In the material below, find the line containing "units of the circuit, in order: the" and the line containing "input [-4,8,5,-8], class", then reproduce exactly both of them and every line between, and nothing else.

= = =

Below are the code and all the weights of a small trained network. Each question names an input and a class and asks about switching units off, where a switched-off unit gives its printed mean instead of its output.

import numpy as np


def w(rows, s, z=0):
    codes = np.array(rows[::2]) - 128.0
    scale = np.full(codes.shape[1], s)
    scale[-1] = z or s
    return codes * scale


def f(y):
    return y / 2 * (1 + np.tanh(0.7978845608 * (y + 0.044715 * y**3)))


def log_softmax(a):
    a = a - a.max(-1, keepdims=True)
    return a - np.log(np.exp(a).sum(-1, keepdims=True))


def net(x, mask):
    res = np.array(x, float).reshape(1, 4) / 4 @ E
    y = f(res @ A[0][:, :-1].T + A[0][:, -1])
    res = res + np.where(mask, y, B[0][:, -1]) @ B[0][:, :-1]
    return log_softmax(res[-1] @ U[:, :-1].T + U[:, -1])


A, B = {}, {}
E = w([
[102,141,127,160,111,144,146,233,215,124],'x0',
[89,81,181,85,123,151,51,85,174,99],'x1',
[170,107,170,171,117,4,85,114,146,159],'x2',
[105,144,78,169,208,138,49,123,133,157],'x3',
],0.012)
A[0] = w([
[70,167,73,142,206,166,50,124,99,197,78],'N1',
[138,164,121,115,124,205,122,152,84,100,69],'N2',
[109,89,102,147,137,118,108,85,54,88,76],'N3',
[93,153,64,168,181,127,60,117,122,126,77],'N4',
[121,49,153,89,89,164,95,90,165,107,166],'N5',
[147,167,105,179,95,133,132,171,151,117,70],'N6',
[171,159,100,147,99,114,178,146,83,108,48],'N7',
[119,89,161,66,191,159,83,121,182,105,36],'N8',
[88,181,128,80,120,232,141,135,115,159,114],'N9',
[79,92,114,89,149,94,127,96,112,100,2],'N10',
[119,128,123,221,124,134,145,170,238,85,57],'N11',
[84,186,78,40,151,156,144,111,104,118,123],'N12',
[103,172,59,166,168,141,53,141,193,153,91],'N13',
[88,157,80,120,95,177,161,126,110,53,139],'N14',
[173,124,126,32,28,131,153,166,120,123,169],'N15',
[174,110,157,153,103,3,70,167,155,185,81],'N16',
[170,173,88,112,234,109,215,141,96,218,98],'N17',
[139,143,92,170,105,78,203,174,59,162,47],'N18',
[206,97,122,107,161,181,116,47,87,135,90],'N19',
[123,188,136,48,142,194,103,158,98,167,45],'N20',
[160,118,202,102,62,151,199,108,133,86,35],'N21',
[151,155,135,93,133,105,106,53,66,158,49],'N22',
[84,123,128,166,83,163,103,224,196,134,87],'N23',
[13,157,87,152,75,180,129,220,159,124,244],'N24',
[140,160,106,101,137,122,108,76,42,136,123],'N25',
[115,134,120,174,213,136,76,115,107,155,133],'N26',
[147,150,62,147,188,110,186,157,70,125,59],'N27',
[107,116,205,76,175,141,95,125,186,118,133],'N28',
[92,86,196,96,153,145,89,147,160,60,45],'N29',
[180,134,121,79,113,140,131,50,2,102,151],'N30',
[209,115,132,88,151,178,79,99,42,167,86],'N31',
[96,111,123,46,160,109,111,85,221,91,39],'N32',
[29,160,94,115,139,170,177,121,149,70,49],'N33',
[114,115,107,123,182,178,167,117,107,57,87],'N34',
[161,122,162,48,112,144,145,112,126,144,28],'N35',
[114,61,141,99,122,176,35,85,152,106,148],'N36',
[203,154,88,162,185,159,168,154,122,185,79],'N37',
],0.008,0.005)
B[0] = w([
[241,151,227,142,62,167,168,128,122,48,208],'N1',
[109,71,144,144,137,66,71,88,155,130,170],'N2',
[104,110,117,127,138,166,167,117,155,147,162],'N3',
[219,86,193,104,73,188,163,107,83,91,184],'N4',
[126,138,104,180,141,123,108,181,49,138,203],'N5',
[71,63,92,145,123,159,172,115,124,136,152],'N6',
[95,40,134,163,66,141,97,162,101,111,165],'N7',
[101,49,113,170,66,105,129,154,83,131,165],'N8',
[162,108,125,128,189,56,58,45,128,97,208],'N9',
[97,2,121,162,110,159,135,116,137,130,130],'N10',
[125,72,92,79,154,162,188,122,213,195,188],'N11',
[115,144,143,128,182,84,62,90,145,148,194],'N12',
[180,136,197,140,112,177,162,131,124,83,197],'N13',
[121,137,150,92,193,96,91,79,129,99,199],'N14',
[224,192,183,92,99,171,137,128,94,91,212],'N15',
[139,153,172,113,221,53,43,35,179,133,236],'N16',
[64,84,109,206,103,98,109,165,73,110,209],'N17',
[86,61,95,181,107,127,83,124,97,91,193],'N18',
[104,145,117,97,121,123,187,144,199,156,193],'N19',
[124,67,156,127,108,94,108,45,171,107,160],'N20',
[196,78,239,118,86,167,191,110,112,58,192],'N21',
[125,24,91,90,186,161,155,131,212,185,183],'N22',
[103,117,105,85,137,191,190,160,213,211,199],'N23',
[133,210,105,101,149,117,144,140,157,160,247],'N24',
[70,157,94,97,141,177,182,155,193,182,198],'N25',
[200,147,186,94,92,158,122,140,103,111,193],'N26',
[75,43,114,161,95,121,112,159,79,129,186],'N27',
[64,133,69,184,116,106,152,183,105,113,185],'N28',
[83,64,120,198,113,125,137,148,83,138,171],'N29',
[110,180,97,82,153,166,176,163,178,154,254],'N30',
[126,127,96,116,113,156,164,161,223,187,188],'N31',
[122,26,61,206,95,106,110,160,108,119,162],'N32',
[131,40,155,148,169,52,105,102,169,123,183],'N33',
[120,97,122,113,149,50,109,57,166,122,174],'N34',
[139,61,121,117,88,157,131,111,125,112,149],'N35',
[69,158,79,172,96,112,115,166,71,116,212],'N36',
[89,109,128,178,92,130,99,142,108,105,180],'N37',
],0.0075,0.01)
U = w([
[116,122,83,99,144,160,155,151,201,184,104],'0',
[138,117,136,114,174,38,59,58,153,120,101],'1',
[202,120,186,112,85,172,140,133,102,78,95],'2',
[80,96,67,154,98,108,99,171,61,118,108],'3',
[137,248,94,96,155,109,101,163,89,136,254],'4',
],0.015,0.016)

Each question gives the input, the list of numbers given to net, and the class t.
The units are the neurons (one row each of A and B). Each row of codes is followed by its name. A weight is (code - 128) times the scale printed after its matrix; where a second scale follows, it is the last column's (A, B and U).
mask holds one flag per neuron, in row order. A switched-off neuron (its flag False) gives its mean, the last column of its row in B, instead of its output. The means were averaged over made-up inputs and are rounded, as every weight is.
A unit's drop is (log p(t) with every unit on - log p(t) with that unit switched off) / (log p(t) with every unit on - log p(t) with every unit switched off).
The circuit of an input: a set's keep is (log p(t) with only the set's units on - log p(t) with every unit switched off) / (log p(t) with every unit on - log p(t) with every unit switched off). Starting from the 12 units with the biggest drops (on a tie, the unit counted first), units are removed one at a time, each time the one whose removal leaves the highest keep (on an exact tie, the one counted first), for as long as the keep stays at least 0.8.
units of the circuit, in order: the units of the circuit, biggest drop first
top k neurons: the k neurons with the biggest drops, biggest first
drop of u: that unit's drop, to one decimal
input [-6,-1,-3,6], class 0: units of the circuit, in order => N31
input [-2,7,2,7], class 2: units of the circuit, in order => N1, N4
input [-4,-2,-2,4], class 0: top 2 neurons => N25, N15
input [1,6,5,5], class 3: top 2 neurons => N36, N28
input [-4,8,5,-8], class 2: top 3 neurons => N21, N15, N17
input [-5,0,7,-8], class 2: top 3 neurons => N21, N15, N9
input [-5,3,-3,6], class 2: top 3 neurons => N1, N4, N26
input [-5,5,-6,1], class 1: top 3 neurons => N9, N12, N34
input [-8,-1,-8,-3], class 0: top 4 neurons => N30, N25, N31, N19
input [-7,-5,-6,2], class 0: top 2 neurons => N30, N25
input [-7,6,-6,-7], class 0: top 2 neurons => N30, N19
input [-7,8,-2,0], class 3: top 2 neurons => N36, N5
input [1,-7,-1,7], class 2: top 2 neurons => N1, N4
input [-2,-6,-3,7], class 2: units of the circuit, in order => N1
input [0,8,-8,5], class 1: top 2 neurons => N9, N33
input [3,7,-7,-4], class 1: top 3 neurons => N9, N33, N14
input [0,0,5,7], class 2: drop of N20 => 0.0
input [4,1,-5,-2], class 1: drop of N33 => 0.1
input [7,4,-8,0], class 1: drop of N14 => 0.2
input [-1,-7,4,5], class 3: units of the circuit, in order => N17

= = =

Solution for this problem >>
units of the circuit, in order: the units of the circuit, biggest drop first
top k neurons: the k neurons with the biggest drops, biggest first
drop of u: that unit's drop, to one decimal
input [-6,-1,-3,6], class 0: units of the circuit, in order => N31
input [-2,7,2,7], class 2: units of the circuit, in order => N1, N4
input [-4,-2,-2,4], class 0: top 2 neurons => N25, N15
input [1,6,5,5], class 3: top 2 neurons => N36, N28
input [-4,8,5,-8], class 2: top 3 neurons => N21, N15, N17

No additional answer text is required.